REQUIRED ACTION >>
Starting at the line that has "[108 135 133" and stopping after the line that has "[125 113 130", reproduce the listing below exactly; omit everything else.

RECORDS FOR THE EXERCISE >>
[Start of section]
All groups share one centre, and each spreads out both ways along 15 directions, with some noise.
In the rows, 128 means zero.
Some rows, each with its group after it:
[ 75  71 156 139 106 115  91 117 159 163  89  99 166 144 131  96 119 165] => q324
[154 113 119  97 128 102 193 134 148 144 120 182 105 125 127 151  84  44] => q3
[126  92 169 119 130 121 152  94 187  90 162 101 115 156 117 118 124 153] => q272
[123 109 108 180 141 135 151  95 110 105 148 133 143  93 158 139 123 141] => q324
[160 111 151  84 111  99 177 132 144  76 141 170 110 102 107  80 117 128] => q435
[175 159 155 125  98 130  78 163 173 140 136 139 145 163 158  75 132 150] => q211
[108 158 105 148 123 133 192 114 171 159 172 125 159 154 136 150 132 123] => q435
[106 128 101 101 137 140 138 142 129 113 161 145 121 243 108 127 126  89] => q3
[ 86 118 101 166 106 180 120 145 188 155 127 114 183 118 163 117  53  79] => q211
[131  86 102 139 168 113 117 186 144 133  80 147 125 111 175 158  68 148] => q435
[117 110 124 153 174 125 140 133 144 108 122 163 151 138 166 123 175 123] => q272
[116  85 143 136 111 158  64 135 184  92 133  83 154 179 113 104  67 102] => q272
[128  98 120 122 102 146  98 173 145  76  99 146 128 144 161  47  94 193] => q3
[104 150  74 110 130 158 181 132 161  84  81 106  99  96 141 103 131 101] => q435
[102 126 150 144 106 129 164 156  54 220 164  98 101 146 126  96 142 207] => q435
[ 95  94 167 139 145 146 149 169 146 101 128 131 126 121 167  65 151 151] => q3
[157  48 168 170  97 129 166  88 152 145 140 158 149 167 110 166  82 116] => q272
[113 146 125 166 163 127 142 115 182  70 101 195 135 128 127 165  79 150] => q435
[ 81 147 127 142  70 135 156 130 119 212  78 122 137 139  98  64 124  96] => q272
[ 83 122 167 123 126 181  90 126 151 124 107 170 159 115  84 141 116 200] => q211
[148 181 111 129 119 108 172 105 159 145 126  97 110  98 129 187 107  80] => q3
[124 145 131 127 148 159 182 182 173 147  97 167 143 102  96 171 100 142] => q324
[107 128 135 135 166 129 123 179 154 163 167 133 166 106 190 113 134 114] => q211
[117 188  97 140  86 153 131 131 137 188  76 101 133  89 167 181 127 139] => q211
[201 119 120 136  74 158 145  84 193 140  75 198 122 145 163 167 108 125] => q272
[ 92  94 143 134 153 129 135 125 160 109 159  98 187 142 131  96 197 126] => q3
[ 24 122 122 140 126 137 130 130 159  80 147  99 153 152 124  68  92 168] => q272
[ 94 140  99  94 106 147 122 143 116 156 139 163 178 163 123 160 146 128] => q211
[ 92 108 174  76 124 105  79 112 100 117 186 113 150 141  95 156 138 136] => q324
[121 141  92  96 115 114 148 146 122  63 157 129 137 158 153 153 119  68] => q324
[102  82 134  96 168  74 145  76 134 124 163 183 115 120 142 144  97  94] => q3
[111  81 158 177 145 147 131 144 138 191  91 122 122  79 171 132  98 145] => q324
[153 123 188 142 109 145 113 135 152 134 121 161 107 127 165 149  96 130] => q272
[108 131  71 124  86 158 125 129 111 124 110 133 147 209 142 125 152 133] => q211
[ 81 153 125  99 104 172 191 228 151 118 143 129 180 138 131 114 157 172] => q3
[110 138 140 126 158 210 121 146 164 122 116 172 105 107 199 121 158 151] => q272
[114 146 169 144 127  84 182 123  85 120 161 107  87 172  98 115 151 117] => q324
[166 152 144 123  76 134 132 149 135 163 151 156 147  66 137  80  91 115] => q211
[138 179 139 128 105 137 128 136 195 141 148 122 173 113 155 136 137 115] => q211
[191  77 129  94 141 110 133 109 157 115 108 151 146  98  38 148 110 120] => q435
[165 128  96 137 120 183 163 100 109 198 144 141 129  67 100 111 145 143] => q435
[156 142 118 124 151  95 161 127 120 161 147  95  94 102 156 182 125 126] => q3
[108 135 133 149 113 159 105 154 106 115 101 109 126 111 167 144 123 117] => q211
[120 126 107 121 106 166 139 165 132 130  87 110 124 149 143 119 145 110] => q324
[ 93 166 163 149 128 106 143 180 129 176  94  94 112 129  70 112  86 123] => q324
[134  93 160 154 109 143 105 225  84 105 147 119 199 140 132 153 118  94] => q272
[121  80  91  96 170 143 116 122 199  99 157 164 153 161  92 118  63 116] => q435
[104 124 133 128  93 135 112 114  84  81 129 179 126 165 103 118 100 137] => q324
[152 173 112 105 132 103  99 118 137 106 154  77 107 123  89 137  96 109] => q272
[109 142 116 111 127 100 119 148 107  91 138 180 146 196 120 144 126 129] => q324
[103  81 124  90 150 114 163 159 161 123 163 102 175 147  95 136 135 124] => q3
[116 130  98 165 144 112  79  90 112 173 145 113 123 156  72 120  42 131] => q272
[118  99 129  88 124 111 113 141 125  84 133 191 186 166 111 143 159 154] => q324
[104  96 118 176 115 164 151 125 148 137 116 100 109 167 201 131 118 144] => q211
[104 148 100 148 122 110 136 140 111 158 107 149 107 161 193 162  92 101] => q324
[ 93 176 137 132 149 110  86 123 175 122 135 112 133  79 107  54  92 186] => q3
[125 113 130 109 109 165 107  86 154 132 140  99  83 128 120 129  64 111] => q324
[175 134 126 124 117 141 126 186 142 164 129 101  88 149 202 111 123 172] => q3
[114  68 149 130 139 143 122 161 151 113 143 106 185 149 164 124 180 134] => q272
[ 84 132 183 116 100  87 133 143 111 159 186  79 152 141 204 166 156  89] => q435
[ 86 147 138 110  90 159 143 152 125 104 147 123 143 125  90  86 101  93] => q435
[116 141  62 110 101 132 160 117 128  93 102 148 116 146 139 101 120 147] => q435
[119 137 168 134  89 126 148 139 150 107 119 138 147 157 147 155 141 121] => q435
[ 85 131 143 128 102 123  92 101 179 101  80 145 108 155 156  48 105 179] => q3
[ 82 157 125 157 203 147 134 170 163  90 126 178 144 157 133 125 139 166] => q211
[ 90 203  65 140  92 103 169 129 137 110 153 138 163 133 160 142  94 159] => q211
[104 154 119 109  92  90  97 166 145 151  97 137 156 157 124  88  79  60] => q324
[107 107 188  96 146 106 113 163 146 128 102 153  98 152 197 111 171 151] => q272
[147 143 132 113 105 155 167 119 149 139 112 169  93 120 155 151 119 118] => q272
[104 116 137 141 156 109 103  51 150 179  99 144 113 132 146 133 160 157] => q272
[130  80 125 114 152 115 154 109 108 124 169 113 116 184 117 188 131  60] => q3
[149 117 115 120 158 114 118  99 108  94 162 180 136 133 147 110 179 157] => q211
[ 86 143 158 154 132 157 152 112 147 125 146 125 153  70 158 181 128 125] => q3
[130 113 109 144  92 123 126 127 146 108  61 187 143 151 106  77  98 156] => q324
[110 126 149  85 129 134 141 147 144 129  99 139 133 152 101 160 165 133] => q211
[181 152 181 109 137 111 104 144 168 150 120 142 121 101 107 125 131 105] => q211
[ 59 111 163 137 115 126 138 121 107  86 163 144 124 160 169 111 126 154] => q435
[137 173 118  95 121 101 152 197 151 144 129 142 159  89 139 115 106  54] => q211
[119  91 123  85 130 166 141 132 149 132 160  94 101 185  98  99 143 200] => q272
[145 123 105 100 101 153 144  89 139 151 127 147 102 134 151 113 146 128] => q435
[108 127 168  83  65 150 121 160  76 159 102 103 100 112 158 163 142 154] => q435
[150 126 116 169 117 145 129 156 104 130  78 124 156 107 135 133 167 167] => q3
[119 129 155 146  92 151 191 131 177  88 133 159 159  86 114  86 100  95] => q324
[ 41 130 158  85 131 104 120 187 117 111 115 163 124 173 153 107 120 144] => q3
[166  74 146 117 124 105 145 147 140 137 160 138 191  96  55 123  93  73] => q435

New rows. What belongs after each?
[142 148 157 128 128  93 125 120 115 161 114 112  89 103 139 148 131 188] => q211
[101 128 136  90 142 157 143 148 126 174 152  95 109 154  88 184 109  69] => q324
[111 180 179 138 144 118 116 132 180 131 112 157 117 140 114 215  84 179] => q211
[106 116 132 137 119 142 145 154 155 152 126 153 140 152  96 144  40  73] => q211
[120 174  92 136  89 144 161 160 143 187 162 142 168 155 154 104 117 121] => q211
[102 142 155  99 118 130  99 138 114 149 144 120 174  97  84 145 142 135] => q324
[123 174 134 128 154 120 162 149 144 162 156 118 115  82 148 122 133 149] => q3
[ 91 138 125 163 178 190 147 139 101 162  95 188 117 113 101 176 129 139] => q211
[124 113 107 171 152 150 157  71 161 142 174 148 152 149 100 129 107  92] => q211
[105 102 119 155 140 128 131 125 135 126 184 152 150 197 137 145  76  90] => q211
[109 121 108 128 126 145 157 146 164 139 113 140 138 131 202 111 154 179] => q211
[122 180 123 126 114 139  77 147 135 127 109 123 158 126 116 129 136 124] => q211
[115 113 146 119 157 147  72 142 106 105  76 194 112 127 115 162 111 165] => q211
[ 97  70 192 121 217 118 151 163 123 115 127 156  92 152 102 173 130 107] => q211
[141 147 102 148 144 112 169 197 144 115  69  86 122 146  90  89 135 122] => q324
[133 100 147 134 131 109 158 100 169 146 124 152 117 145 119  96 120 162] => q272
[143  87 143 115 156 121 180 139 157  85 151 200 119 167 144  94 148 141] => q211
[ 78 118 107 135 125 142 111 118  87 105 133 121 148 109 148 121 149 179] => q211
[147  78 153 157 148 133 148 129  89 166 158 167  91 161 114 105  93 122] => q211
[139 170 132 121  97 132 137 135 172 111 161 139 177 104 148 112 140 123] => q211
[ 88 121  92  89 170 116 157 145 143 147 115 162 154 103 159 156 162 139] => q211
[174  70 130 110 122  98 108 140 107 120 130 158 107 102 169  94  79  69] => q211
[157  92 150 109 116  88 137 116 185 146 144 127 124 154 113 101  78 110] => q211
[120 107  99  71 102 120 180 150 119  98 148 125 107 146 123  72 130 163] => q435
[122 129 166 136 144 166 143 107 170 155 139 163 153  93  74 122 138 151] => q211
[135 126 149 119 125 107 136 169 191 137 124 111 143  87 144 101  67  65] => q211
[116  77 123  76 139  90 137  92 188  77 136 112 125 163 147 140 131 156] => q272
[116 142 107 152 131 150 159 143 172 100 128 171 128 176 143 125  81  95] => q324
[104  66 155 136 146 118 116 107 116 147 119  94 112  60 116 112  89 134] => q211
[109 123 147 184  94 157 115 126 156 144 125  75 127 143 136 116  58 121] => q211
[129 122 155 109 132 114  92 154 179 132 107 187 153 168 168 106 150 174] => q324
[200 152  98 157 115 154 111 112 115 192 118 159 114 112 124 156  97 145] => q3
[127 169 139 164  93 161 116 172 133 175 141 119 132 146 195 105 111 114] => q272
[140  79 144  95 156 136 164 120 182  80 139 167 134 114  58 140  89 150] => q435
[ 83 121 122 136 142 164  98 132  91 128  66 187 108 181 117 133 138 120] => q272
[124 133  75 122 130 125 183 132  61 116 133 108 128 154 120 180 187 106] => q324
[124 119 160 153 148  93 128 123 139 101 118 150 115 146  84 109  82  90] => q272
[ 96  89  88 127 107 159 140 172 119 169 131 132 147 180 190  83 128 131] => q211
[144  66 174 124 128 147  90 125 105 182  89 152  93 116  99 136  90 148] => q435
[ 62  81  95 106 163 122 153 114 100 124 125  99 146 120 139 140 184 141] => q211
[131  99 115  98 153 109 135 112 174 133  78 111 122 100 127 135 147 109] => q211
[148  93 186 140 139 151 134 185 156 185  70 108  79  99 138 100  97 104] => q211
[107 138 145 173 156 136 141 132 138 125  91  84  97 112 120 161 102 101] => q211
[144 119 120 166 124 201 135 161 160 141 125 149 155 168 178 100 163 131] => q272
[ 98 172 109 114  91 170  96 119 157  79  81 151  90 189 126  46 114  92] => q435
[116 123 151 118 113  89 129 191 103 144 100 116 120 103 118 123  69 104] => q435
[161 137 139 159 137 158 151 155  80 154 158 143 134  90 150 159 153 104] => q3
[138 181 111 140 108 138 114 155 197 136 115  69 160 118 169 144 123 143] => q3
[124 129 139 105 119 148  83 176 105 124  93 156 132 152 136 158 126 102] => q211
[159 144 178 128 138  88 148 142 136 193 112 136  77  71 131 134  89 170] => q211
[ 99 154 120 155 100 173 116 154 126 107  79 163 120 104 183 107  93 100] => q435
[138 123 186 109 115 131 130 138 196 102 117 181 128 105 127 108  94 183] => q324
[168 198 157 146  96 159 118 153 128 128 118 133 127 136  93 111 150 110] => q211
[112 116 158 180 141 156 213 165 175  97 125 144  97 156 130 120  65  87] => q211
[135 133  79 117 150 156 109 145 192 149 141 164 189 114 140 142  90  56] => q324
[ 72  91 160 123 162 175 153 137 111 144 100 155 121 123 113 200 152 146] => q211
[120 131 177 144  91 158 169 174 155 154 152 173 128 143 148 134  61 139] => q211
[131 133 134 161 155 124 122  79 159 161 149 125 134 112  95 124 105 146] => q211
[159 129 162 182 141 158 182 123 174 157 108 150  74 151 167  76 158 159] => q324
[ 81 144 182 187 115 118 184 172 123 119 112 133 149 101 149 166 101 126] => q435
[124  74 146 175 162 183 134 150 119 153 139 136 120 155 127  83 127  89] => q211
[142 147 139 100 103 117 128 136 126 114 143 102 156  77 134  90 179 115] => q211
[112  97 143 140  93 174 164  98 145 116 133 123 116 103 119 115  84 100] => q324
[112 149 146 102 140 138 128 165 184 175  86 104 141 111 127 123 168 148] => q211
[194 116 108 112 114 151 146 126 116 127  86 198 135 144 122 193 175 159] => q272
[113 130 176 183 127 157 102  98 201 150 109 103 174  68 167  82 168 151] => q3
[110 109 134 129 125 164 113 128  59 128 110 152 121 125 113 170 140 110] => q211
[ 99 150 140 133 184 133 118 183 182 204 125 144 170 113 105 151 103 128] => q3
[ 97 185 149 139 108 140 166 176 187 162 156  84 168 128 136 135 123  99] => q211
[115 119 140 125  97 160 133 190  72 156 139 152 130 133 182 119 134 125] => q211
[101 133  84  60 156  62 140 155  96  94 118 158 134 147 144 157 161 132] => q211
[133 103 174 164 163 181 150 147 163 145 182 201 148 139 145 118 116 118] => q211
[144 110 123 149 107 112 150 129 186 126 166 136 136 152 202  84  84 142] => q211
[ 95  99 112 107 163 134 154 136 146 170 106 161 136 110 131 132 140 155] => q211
[End of section]
[Start of section]
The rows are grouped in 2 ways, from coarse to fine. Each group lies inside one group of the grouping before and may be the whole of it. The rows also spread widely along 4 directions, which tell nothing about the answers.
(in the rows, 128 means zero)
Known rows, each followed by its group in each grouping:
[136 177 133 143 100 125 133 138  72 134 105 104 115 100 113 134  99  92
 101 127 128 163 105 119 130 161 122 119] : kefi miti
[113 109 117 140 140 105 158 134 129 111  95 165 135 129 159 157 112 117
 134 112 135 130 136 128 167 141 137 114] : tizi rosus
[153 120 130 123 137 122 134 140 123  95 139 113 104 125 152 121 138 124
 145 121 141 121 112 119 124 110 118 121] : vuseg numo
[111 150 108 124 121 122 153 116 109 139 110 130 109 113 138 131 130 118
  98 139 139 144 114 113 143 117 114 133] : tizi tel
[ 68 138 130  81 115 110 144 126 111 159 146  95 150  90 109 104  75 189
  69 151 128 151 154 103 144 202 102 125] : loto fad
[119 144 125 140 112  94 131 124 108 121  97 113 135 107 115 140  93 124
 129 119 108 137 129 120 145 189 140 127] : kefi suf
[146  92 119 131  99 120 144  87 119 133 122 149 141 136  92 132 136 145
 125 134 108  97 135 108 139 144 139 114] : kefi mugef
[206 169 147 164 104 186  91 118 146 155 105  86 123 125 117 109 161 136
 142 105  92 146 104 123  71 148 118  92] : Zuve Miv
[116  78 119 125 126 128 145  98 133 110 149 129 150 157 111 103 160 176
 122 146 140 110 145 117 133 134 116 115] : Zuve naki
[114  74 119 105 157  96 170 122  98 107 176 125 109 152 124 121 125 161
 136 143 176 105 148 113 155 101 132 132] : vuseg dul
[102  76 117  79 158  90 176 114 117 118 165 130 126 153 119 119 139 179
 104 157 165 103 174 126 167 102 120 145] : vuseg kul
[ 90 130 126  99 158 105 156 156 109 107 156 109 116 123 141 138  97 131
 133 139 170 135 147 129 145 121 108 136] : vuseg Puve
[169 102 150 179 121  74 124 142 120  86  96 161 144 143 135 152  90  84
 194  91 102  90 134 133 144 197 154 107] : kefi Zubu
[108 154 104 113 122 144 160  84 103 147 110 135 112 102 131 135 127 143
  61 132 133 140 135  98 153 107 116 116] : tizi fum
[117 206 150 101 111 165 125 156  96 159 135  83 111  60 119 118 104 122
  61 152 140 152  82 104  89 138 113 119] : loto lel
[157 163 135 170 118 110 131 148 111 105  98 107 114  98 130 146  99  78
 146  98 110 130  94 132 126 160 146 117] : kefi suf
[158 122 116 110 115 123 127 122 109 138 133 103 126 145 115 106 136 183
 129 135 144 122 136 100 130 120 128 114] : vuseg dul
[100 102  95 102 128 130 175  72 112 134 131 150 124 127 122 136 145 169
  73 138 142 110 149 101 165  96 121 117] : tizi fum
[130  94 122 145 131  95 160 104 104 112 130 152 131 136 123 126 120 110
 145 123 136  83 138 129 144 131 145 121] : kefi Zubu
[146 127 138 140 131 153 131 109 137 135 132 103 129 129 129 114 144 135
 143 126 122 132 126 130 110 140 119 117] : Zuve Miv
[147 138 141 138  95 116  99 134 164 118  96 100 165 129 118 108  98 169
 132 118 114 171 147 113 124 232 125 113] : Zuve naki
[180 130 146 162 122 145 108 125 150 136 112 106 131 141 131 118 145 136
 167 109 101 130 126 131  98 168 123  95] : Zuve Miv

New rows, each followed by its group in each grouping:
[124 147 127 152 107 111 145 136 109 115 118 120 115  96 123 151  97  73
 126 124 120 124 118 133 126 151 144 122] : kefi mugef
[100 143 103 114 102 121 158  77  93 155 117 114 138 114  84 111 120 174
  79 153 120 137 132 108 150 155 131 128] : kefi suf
[End of section]
ANSWER BOX >>
[108 135 133 149 113 159 105 154 106 115 101 109 126 111 167 144 123 117] => q211
[120 126 107 121 106 166 139 165 132 130  87 110 124 149 143 119 145 110] => q324
[ 93 166 163 149 128 106 143 180 129 176  94  94 112 129  70 112  86 123] => q324
[134  93 160 154 109 143 105 225  84 105 147 119 199 140 132 153 118  94] => q272
[121  80  91  96 170 143 116 122 199  99 157 164 153 161  92 118  63 116] => q435
[104 124 133 128  93 135 112 114  84  81 129 179 126 165 103 118 100 137] => q324
[152 173 112 105 132 103  99 118 137 106 154  77 107 123  89 137  96 109] => q272
[109 142 116 111 127 100 119 148 107  91 138 180 146 196 120 144 126 129] => q324
[103  81 124  90 150 114 163 159 161 123 163 102 175 147  95 136 135 124] => q3
[116 130  98 165 144 112  79  90 112 173 145 113 123 156  72 120  42 131] => q272
[118  99 129  88 124 111 113 141 125  84 133 191 186 166 111 143 159 154] => q324
[104  96 118 176 115 164 151 125 148 137 116 100 109 167 201 131 118 144] => q211
[104 148 100 148 122 110 136 140 111 158 107 149 107 161 193 162  92 101] => q324
[ 93 176 137 132 149 110  86 123 175 122 135 112 133  79 107  54  92 186] => q3
[125 113 130 109 109 165 107  86 154 132 140  99  83 128 120 129  64 111] => q324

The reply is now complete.